* [What you are asked to do]
Find the word "sumus" in the records and copy every line where it occurs.

Records from a data collection:
>>>
Points on a hilly landscape, in no order, each with its height.
A ball rolls from a point to the lowest of its 2 nearest points, and stops where none of them is lower. Distance is the straight distance between rows; heights are no part of it.
fut: [170 138  93 107 174 101 115 147  54 152 164 133 136 156 113 134 131 107
  84 135 119]  h=5.62
Rifu: [206 113  99 162 123 129 127 118  81 119 188 138 102 113 136 116 142 141
  95 146 173]  h=3.60
Furad: [ 95 116 151 157 128 145  99 212 124  78 181 144 150 191 139 149 112 108
 138 146 148]  h=5.26
rulo: [116 138 131 116 112 138  98 149 135 160 167 159  93 168 133 105  49  75
 129 106  59]  h=3.39
kida: [135 131 122 156 107  90 125  91 123 117 123  75 109  72  98  60  95 172
 121 139  81]  h=5.61
tadus: [141 154 142 164 124 124 158 109 196 122 101 139 126  80 132  91 138 154
 121 114  51]  h=4.95
Denag: [147 122  98  74 145  84 140 133 106 134 135 143 147 134 124 128 132 119
 118 116 136]  h=6.16
naz: [148 138 146 122 158 139 126 113 124 106 152 178 105 149 176 142  82 107
 128 120 105]  h=2.33
beb: [143  85 157 138 132 131 116 207 120 140 130 121 153 144 130 146 195 120
  95 125 211]  h=6.82
vumev: [103 140  94 108 132 100 109  79 109 133  76 106 125 106  80 126 110 157
 166 136 105]  h=6.09
luta: [156 133 164 146 118 144 166  99 147  71 133 114 112 122 127 122 130 185
 114 130 125]  h=3.35
Led: [119 130 116  87 106  93 131 166 153 176 114 124 161 118 103 119 154  89
 173 128 144]  h=5.42
puz: [148 138  90 109 183 122 128  97  42 159 124 120 132 164 102 139 120 115
 100 106 104]  h=5.20
Kom: [156  72 107 134 174 104 115  66  94 148  94  83 127  96 109 120 151 164
  93 116 162]  h=5.68
vapuz: [ 63 160 121 124  76 114  91 113 114 150 125 141  57 102 132 131  51 124
 150 115  87]  h=3.67
lepe: [ 97  98  85  71 132 119 132  81 101 180 110  90 137 123 132 131  98 120
 159  89 164]  h=7.26
fab: [ 69 181 135  96  79 113 142 114 130 193  68 141  93  92 132 149  56  86
 147 118 111]  h=3.83
Gota: [194 132 123 188 107 138 135 132 110  92 168 115 102 124 125 113 186 138
  85 158 150]  h=4.29
salur: [146 148 157 149  97 151 124 167 157  59 168 149 125 149 158 131 131 138
 128 145 139]  h=4.63
Ziz: [109 125 126  61 106 103 107 137 147 148 141 159 136 165 121 160  93 112
 133  83 116]  h=6.52
garer: [165 123  91 126 148  91 117 154 107 168 131 126 158 124 122 118 181  93
 134 153 142]  h=6.18
Bol: [134 153 116 129 137 140 108 110 117 131 170 144  90 152 162 115  60 103
 138 113  73]  h=2.96
Vebed: [147 126 101 108 179 136 128  64  58 109 122 124 130 136 106 151 126 168
 123 125 157]  h=3.11
laz: [134 126 125  71 138 106 110 145 105 132 178 155 142 153 115 139  98 136
 110 108 119]  h=6.36
soso: [ 85 168 102 173 152 136 111 128 142  96 130 127 137 142 159 113 151 104
 172 162  99]  h=6.26
Taz: [162 152 127 127 110 148 155  99  96  98 141 150  93 150 142 171 123 158
 133 135 162]  h=5.35
rovun: [170 131  92 157 130 112 126 112 134 131 123 114 141  94 102  96 177 121
 121 156  82]  h=3.79
talek: [134  92 143 144 130  82 132 112 121 145 131  90 105  66  96  94 124 178
 114 124 110]  h=5.98
finif: [134 148 169 198 135 145 154 178 109 134 131 108 117 110 119 134 199 143
 130 177 203]  h=6.61
Zug: [ 88 138 161 117 140 139 124 189 166  78  91 153 169 174 139 148 154 107
 151 138 164]  h=5.27
dezit: [110 133 177 126 138 130  87 123 101 221 125 145  57 167 131  99  36 103
 104  91  74]  h=4.16
Vuso: [142 144 136 191 124 136 168 159 153  80 140 104 165 120 137  87 167 145
 118 148  94]  h=1.88
gere: [181 132  76 123 167 132 134  93  38 148 118 124 151 151 101 167 140 131
  93 125 163]  h=4.39
Nalek: [ 84 141 146 113  65 118  91 160 200 138 118 166 136 103 125 131 117 104
 151 123  87]  h=6.60
tibe: [152 153  99 179 106 130 148 130 162 119 131 109 142 103 117  66 155 144
 139 158  60]  h=3.10
kesid: [120 120  98  69  95 103 167 118 150 185  89 104 148 111 103 118 117  94
 157 120 131]  h=4.96
pagiz: [119 139 140 143 151 154 123 173 112  91 179 145 135 203 161 133 132  94
 140 136 109]  h=4.92
Bani: [107  86 104  72 167 137 128 122  95 169 146 155 139 187 144 150 111 108
 122  63 139]  h=3.69
terap: [119 115 146 112  82 108 110 132 203 137 142 145 144  93 123 116 140 150
 128 108  84]  h=6.45
Zolad: [106 147 129 153 114 143  99 177 170  72 166 141 156 137 166 100 115 100
 130 150 116]  h=4.13
Gopoz: [121 164 130 148 108 107 128  84 165 138 107 103 120  76 126  88 105 170
 142 131  51]  h=5.25
konon: [110  91 137  51 103 132 104 115 157 172 110 147 176 166 121 161 107 101
 116  70 152]  h=6.76
lep: [ 82 182 139 148 125 112  98 110 115 173  99 139  77 101 132 136  14  99
  96 147  79]  h=4.97
fipab: [146 144  80 102 152  90 118 136  76 146 143 123 135 123 102 128 141  94
 142 149 106]  h=5.91
simep: [124  41 123 123 170 123 141  96 109 136  83  50 124  97  95 105 146 158
  99 112 190]  h=6.63
ropi: [117 118 104 132 126 100 108 100  97 108 172 110 118 116 126 104  65 163
 151 135 102]  h=4.35
sumus: [173 129 145 128 146 144 185 153 138 120  70  93 169 132 105 124 193 117
 126 147 171]  h=6.83
gar: [169 162 111 141 131 153 132  84 121  77 123 149 124 136 117 149 147 150
 121 155 125]  h=5.73
mubas: [ 83 159 108 142 131 118  99 184 135 129 157 137 138 131 147 113 134  90
 173 165  88]  h=6.42
Tes: [100 128 143 106 134 135 101 138 101 193 140 156  87 174 125 128  60 114
 143  86  60]  h=3.75
Dola: [189 122 109 187  84 161 156 110 129  64 178 113 123 107 127 116 146 150
 105 158 124]  h=4.90
Sel: [132 160 198 176 125 202 172 135 179 109  90 144 111 113 152 151 185 127
 128 137 148]  h=8.59
sokul: [173 151 167 148 108 144 156 105 176  82 116 157 107 103 169 122 124 150
 109 122 107]  h=4.08
fesok: [125 117 119 106 151 160 131  88  66 136 138 121 106 134 121 171 137 186
 111  91 186]  h=1.68
mivir: [140 175 106 145 138 129 134 121 138  76 126 153 147 148 145 126 135 116
 144 174 106]  h=6.05
Kerob: [105  71  92  97 135  99 137  63 114 169  81  89 123  91 107 121 144 133
 160 112 151]  h=6.93
tova: [121  90 150 147 101 108 101 209 162  93 161 122 157 142 111 121 174 140
 116 141 140]  h=6.04
mar: [106 141 126  75  83 116 141 109 161 188  77 136 141 110 133 144  87  82
 158 105 118]  h=4.40
Ginuv: [133 171 156 155 138 177 140 124 171  80  88 162 127 133 175 157 171 112
 145 155 152]  h=8.40
Tika: [167  84 104 154 155  88 114  54 111 155 104 102 117  70  81 110 163 153
 109 134 111]  h=4.93
vab: [162 105 113 163 111 127 160  76 120  67 152 105 119 102 125  93 111 173
 124 153 110]  h=4.24
gur: [ 96  92 103  83 182 123 104 123  88 149 148 131 128 145 143 143  98 154
 128  79 145]  h=3.02
vef: [121 148 129 120 126 114 146 154 181 137  97 120 167 113 113 115 159 112
 155 128 103]  h=5.80
lefi: [172 119 165 144  97 161 200 132 108 193 126  69 100 101  90 160 185 105
  97 118 193]  h=7.96
Vima: [ 84  92  84 124 157 101  95  83 103 160  67  81 111  93  88 110 127 172
 151 143 143]  h=6.53
fofo: [ 99 141 184 157 106 157 140 190 152  87 123 143 149 147 131 159 164 146
 147 142 183]  h=5.81
rudin: [105 146  79 138 132 115 101  60 132 110 137 118  99 105 127 116  81 148
 154 148  92]  h=4.70
dal: [120 116 114 164 165 137 130 129 119 107  89 121 159 139 140 135 197 117
 150 163 161]  h=8.04
Far: [ 76 152 131 140 144 126  81  74 131 150  62 149  85  99 133 131  46 109
 128 151 107]  h=5.32
Setiz: [145 121  84 134 122  85 120 111 111 170 113 111 115  76  85 114 165 132
 133 131 109]  h=4.34
Puso: [129  91 113  53 153 143 150  78 107 146 104 105 149 144 153 146  83 114
 132  88 164]  h=7.60
Gusat: [120 138 151  88 135 152 150 145 139 124 118 163 144 187 152 168 139 102
 122 123 154]  h=3.96
liveb: [148 141 138 118 163 155 139  97 141 121 110 172 124 159 161 170 116  94
 122 109 147]  h=3.22
Vedi: [148  78 142  66 106 163 144 121 140 143 125 135 165 159 129 162 105 132
 108  60 188]  h=7.17
todi: [ 83 170 146  83  82 126 109 139 119 165 112 160  88 120 133 149  74 105
 136 110  80]  h=3.38
zamud: [105 103 144 103 109  88 121 130 156 141 135 120 118  94 114 110 102 173
 138 112 112]  h=6.27
zub: [100 100 147 174 111 121  98 224 120  76 177 116 150 142 142 129 141 137
 123 161 175]  h=5.69
Pura: [187 144 171 167 113 156 177 141 129 153 106  95 103 102  79 161 188 131
  91 151 181]  h=7.50
mosu: [165 156 176 153 140 171 181 152 117 126 111 106 129 130 110 154 199 135
 127 166 165]  h=7.05
vegob: [141 133 125 111 156 161 136 147  80 118 188 154 114 187 150 155 148 116
 118 113 122]  h=4.65
mobid: [140 140 120 139 144 163 147 130 131 101 111 144 122 146 155 164 207 104
 153 158 176]  h=8.23
liv: [ 99 152 141 141 151 138  83 104 101 181 112 134  51 145 123 102  34  99
 123 139  67]  h=4.60
zenu: [103 183 101 163  88 148 101  80 115 134 103 124  95  87 138 102  38 119
 134 147  61]  h=5.38
susam: [150 140 124 124 109 145 146 124 130  87 188 142 112 151 136 139 108 135
 125 143 138]  h=5.01
Vilug: [139  62 141 129 128 106 117 188 131 153 118  80 179 131 129  96 185  94
 113 127 205]  h=7.30
vepo: [ 87 153 129 119 155 101 104  92 123 128  73 111 110 106 125 112  67 152
 149 131 114]  h=5.72
vip: [111 121 173 149  96 133  94 180 239 119 117 155 171 116 125 113 146 116
 113 120  84]  h=6.54
feleb: [119 158 179  95 131 155 128 150 174 108  73 166 159 174 144 162 133  80
 126 125 178]  h=4.64
zosep: [171  98 101 107 144 116 113 114  89 121 200 149 115 116 140 130 139 155
 105 111 151]  h=2.90
gud: [150 128 170 155 126 138 161 103 202  88 128 146 119 120 157  84 147 157
  75 108  62]  h=4.57
Nibi: [114  72  93  99 152  94 116 103  94 131 164 129 119 114 135 129 122 183
 124 103 158]  h=2.19
nura: [155 134 129  93 131 116 177 123 150 130  93 114 166 143 117 122 164 113
 133 143 127]  h=6.19
zeve: [106 142 184 194 101 155 136 193 128 104 170 107 119 134 111 146 172 153
 147 161 182]  h=6.20
Mok: [123  89 164 152 101 101 117 189 213 111 154 131 162 124 104 102 171 153
 110 120  94]  h=6.29
kovad: [ 73 124  92 114 118 101 101 117  93 146 160 121  91 102 121 125  52 143
 160 120  94]  h=3.98
dopiv: [129 119 131  75 164 184 157 137  84 145 150 157 132 186 150 173 137 116
 118  64 130]  h=4.23
simo: [116 137 140 179 105 139 141 194 182  57 155 114 177 131 154  81 133 143
 117 145 121]  h=3.29
vasi: [131 166  95 164 111 140 122  74 135  95 131 134 126 124 141 105  56 121
 129 140  69]  h=5.05
Mokev: [156 114 125 133 152 102 118 190 111 126 156 135 151 141 133 132 180 120
 112 154 179]  h=6.48
Mesud: [143  87 132  63 114 142 166  96 120 132 110 115 133 140 141 151 142 137
 124  90 186]  h=7.52
rig: [ 56 138 127 152  82 119  88 193 172 133 142 150 155 123 140 132 145  96
 164 135  87]  h=6.55
ferak: [124  99 140 136 157 124 136 179 139 135 103 106 192 137 136 113 188  95
 143 148 170]  h=7.71
mena: [115  81 132 109 152 135 136  97 106 114 151 134 100 103 149 152 134 174
 120  90 187]  h=1.07

For each start below, name the point where the ball stops.
Nalek: luta
Puso: naz
sumus: todi
rig: Vuso
zeve: naz
simep: Vuso
lep: naz
vip: mena

Call two points neighbours if one is among the 2 nearest of the other. Go from one point of each pair to the other, from neighbour to neighbour, staying as low as possible. Name the highest point that can't be avoided.
naz / fipab: Kerob
mena / luta: Dola
mena / Vuso: Nalek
<<<
* [Finished exercise]
sumus: [173 129 145 128 146 144 185 153 138 120  70  93 169 132 105 124 193 117
sumus: todi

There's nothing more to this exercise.